---------- Data for analysis

[[-47  22  14 -31   8]
 [ 48 -17  32 -68  25]
 [-53  14  16 -20  33]]
=>
[[-17  32]
 [ 14  16]]

[[ 38 -16  34]
 [ 35 -27  37]
 [ 35  30  22]
 [ 65 -12  44]]
=>
[[-27  37]
 [ 30  22]]

[[  8  48   8  12 -39]
 [ 28 -12 -18  31  42]
 [-65  11  33 -24  31]]
=>
[[-12 -18]
 [ 11  33]]

[[ 23  -3 -20]
 [-14 -62 -13]
 [  9 -29 -10]
 [  0 -69   1]]
=>
[[-62 -13]
 [-29 -10]]

[[-38  32 -19]
 [ 41   2   2]
 [-11  68  26]
 [-52   6 -69]]
=>
[[ 2  2]
 [68 26]]

[[ 50  24 -66  27   5]
 [-10  19 -40  11  -2]
 [-20   0  -7  -4  -4]
 [ -2   9 -33   8   2]]
=>
[[ 19 -40]
 [  0  -7]]
---
[[  6  -4  -8  -2]
 [-11 -17   2   9]
 [ -1  -2  -8  -6]
 [  2   0  -2  -2]
 [-24  52 -17   4]
 [  0  -1 -11  -9]
 [  2  -6  -6   1]
 [-11  15 -10   2]]
=>
[[-11   2   0 -24   2  -1 -11   6]
 [ 15  -6  -1  52   0  -2 -17  -4]
 [-10  -6 -11 -17  -2  -8   2  -8]
 [  2   1  -9   4  -2  -6   9  -2]]

[[  2 -55 -63]
 [  4 -39 -37]]
=>
[[  4   2]
 [-39 -55]
 [-37 -63]]

[[-15  45  22 -48 -51   4  12  11   5  55  38  -8  14 -23 -25]
 [-21   6 -49 -57 -64 -64 -53 -55  28 -44 -64 -59 -10  18 -45]
 [ 19 -43  42  -9 -36 -12  27  34 -41  34  54 -21  25  -7 -25]
 [ 63 -64  50  52 -16  17  -7   2 -53 -11   7  10  49 -35 -26]
 [ -7 -14 -53 -17   5 -39 -46  46  39  23 -23 -58  28  20  64]
 [ 56  38 -45  53 -45 -18   9  -2 -40  39  41 -32   1 -27  63]]
=>
[[ 56  -7  63  19 -21 -15]
 [ 38 -14 -64 -43   6  45]
 [-45 -53  50  42 -49  22]
 [ 53 -17  52  -9 -57 -48]
 [-45   5 -16 -36 -64 -51]
 [-18 -39  17 -12 -64   4]
 [  9 -46  -7  27 -53  12]
 [ -2  46   2  34 -55  11]
 [-40  39 -53 -41  28   5]
 [ 39  23 -11  34 -44  55]
 [ 41 -23   7  54 -64  38]
 [-32 -58  10 -21 -59  -8]
 [  1  28  49  25 -10  14]
 [-27  20 -35  -7  18 -23]
 [ 63  64 -26 -25 -45 -25]]

[[-14  13 -20   7 -58]
 [  8  -8  13  -5  42]
 [ -6   7 -13   5 -32]
 [-22  11 -20   6 -19]]
=>
[[-22  -6   8 -14]
 [ 11   7  -8  13]
 [-20 -13  13 -20]
 [  6   5  -5   7]
 [-19 -32  42 -58]]

[[ 15   2 -49   0  12   5  15  24  18   5  30 -49]
 [ 11   1  42  -2 -53 -10  -4  -2 -17   9 -16 -34]
 [ 17  15 -17 -53   9  29  -4  14   6  31   3 -28]
 [-10 -16  -7  58  34   0 -25   7  -6   6 -29   3]]
=>
[[-10  17  11  15]
 [-16  15   1   2]
 [ -7 -17  42 -49]
 [ 58 -53  -2   0]
 [ 34   9 -53  12]
 [  0  29 -10   5]
 [-25  -4  -4  15]
 [  7  14  -2  24]
 [ -6   6 -17  18]
 [  6  31   9   5]
 [-29   3 -16  30]
 [  3 -28 -34 -49]]

[[-16  13   6   2 -25]
 [  1  53   3 -47 -66]
 [-17   4  -9  11   8]
 [ -6  23  -1  16   0]
 [-37  52 -35   0 -25]
 [ -5  22  -1  15  -1]
 [  2   5   2  -5  -7]]
=>
[[  2  -5 -37  -6 -17   1 -16]
 [  5  22  52  23   4  53  13]
 [  2  -1 -35  -1  -9   3   6]
 [ -5  15   0  16  11 -47   2]
 [ -7  -1 -25   0   8 -66 -25]]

--------------------

Retype all of the entries exactly, please.

[Result of this task]
[[-47  22  14 -31   8]
 [ 48 -17  32 -68  25]
 [-53  14  16 -20  33]]
=>
[[-17  32]
 [ 14  16]]

[[ 38 -16  34]
 [ 35 -27  37]
 [ 35  30  22]
 [ 65 -12  44]]
=>
[[-27  37]
 [ 30  22]]

[[  8  48   8  12 -39]
 [ 28 -12 -18  31  42]
 [-65  11  33 -24  31]]
=>
[[-12 -18]
 [ 11  33]]

[[ 23  -3 -20]
 [-14 -62 -13]
 [  9 -29 -10]
 [  0 -69   1]]
=>
[[-62 -13]
 [-29 -10]]

[[-38  32 -19]
 [ 41   2   2]
 [-11  68  26]
 [-52   6 -69]]
=>
[[ 2  2]
 [68 26]]

[[ 50  24 -66  27   5]
 [-10  19 -40  11  -2]
 [-20   0  -7  -4  -4]
 [ -2   9 -33   8   2]]
=>
[[ 19 -40]
 [  0  -7]]
---
[[  6  -4  -8  -2]
 [-11 -17   2   9]
 [ -1  -2  -8  -6]
 [  2   0  -2  -2]
 [-24  52 -17   4]
 [  0  -1 -11  -9]
 [  2  -6  -6   1]
 [-11  15 -10   2]]
=>
[[-11   2   0 -24   2  -1 -11   6]
 [ 15  -6  -1  52   0  -2 -17  -4]
 [-10  -6 -11 -17  -2  -8   2  -8]
 [  2   1  -9   4  -2  -6   9  -2]]

[[  2 -55 -63]
 [  4 -39 -37]]
=>
[[  4   2]
 [-39 -55]
 [-37 -63]]

[[-15  45  22 -48 -51   4  12  11   5  55  38  -8  14 -23 -25]
 [-21   6 -49 -57 -64 -64 -53 -55  28 -44 -64 -59 -10  18 -45]
 [ 19 -43  42  -9 -36 -12  27  34 -41  34  54 -21  25  -7 -25]
 [ 63 -64  50  52 -16  17  -7   2 -53 -11   7  10  49 -35 -26]
 [ -7 -14 -53 -17   5 -39 -46  46  39  23 -23 -58  28  20  64]
 [ 56  38 -45  53 -45 -18   9  -2 -40  39  41 -32   1 -27  63]]
=>
[[ 56  -7  63  19 -21 -15]
 [ 38 -14 -64 -43   6  45]
 [-45 -53  50  42 -49  22]
 [ 53 -17  52  -9 -57 -48]
 [-45   5 -16 -36 -64 -51]
 [-18 -39  17 -12 -64   4]
 [  9 -46  -7  27 -53  12]
 [ -2  46   2  34 -55  11]
 [-40  39 -53 -41  28   5]
 [ 39  23 -11  34 -44  55]
 [ 41 -23   7  54 -64  38]
 [-32 -58  10 -21 -59  -8]
 [  1  28  49  25 -10  14]
 [-27  20 -35  -7  18 -23]
 [ 63  64 -26 -25 -45 -25]]

[[-14  13 -20   7 -58]
 [  8  -8  13  -5  42]
 [ -6   7 -13   5 -32]
 [-22  11 -20   6 -19]]
=>
[[-22  -6   8 -14]
 [ 11   7  -8  13]
 [-20 -13  13 -20]
 [  6   5  -5   7]
 [-19 -32  42 -58]]

[[ 15   2 -49   0  12   5  15  24  18   5  30 -49]
 [ 11   1  42  -2 -53 -10  -4  -2 -17   9 -16 -34]
 [ 17  15 -17 -53   9  29  -4  14   6  31   3 -28]
 [-10 -16  -7  58  34   0 -25   7  -6   6 -29   3]]
=>
[[-10  17  11  15]
 [-16  15   1   2]
 [ -7 -17  42 -49]
 [ 58 -53  -2   0]
 [ 34   9 -53  12]
 [  0  29 -10   5]
 [-25  -4  -4  15]
 [  7  14  -2  24]
 [ -6   6 -17  18]
 [  6  31   9   5]
 [-29   3 -16  30]
 [  3 -28 -34 -49]]

[[-16  13   6   2 -25]
 [  1  53   3 -47 -66]
 [-17   4  -9  11   8]
 [ -6  23  -1  16   0]
 [-37  52 -35   0 -25]
 [ -5  22  -1  15  -1]
 [  2   5   2  -5  -7]]
=>
[[  2  -5 -37  -6 -17   1 -16]
 [  5  22  52  23   4  53  13]
 [  2  -1 -35  -1  -9   3   6]
 [ -5  15   0  16  11 -47   2]
 [ -7  -1 -25   0   8 -66 -25]]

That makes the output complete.